*** Data ***

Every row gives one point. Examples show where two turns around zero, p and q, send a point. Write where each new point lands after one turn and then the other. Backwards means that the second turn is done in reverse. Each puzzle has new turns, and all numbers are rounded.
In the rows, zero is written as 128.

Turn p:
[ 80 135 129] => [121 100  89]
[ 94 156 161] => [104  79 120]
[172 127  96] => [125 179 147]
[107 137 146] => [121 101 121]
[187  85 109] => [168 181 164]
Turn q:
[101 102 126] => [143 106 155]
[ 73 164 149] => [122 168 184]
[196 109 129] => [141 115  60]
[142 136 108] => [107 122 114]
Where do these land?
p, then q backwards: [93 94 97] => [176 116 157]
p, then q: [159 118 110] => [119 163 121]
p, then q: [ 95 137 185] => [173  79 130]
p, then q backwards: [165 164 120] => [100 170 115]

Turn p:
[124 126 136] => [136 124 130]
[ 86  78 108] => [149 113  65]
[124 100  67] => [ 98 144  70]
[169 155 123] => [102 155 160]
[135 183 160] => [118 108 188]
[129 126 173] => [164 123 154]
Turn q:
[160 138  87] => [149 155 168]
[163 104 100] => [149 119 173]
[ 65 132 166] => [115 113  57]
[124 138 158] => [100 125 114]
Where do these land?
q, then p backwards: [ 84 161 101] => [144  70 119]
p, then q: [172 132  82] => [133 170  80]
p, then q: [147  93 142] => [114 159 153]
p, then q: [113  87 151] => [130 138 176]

***
*** Data ***

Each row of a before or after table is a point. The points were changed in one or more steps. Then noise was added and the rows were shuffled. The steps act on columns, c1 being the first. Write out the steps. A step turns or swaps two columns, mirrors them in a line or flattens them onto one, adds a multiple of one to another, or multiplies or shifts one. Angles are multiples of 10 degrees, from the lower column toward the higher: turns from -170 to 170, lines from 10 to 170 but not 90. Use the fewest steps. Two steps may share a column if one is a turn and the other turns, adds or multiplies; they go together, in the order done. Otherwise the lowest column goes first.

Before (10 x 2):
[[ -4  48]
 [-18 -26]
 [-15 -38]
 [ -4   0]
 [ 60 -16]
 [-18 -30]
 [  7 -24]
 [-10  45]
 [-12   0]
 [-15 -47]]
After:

***
*** Data ***

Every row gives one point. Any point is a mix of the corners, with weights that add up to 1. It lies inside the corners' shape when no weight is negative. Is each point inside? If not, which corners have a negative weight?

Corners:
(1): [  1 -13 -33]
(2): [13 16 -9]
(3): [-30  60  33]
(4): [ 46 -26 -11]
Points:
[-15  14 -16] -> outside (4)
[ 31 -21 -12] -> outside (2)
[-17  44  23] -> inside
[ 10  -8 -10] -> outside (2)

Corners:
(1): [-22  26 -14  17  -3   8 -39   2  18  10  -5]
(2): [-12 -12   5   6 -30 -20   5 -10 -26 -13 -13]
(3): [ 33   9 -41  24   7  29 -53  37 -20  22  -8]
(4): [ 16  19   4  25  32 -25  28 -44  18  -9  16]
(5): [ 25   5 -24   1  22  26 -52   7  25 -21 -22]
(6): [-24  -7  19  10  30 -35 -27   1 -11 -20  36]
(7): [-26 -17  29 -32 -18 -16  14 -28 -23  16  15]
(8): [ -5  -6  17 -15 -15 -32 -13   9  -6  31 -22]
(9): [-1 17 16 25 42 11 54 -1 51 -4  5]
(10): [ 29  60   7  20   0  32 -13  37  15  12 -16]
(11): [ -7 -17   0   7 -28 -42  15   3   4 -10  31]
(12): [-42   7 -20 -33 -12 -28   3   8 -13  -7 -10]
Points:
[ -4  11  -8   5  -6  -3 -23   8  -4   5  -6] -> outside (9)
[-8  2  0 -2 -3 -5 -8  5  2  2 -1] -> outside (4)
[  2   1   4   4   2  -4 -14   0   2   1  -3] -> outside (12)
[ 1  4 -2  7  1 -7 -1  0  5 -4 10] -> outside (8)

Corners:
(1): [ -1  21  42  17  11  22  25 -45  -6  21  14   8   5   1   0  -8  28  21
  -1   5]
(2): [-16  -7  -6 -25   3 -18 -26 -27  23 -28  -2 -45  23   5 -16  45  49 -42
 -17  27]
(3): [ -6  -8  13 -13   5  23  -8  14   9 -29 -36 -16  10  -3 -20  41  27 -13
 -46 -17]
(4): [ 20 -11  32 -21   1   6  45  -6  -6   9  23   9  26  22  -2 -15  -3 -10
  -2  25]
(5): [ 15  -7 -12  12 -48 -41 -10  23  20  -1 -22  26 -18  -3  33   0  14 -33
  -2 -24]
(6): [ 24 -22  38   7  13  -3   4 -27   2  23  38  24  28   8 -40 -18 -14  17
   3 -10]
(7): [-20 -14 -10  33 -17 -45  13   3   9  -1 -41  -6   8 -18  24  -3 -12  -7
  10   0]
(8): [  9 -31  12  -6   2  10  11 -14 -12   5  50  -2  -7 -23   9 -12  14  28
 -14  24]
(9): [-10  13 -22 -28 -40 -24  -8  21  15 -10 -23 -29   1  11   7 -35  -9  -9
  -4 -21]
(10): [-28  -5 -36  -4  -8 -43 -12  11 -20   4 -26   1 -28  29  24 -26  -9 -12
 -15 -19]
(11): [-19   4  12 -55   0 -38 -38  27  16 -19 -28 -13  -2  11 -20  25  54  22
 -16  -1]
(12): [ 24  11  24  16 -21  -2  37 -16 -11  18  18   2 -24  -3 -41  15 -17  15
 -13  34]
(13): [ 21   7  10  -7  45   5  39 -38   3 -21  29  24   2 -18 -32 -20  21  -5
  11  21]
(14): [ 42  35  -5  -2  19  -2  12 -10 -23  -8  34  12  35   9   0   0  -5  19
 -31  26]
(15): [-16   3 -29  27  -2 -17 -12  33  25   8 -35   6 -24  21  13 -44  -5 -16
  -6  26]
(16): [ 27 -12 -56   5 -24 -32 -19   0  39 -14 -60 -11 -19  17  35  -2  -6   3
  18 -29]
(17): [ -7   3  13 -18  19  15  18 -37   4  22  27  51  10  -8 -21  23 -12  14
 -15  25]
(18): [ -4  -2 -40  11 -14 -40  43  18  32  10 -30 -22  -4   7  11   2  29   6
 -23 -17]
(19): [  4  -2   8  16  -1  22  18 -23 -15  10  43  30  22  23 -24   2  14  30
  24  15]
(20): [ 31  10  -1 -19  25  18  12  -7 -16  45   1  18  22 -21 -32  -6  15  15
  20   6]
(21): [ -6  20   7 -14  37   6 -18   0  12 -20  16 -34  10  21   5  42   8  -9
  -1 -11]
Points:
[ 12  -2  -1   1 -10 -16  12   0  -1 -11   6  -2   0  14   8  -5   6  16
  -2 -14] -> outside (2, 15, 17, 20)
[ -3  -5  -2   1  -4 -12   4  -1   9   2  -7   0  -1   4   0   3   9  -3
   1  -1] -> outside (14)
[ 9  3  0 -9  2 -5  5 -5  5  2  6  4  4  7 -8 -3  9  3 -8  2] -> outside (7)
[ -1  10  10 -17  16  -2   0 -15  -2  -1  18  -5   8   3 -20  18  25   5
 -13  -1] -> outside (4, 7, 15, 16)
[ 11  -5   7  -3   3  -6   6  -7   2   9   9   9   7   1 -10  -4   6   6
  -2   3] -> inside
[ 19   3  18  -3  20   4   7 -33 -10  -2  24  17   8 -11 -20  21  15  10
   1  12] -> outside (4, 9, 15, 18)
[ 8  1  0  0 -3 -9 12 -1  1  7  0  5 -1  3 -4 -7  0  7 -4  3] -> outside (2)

***

Scan the records for lines that hold "Write", and reproduce each one you find.

* Task result:
Every row gives one point. Examples show where two turns around zero, p and q, send a point. Write where each new point lands after one turn and then the other. Backwards means that the second turn is done in reverse. Each puzzle has new turns, and all numbers are rounded.
Each row of a before or after table is a point. The points were changed in one or more steps. Then noise was added and the rows were shuffled. The steps act on columns, c1 being the first. Write out the steps. A step turns or swaps two columns, mirrors them in a line or flattens them onto one, adds a multiple of one to another, or multiplies or shifts one. Angles are multiples of 10 degrees, from the lower column toward the higher: turns from -170 to 170, lines from 10 to 170 but not 90. Use the fewest steps. Two steps may share a column if one is a turn and the other turns, adds or multiplies; they go together, in the order done. Otherwise the lowest column goes first.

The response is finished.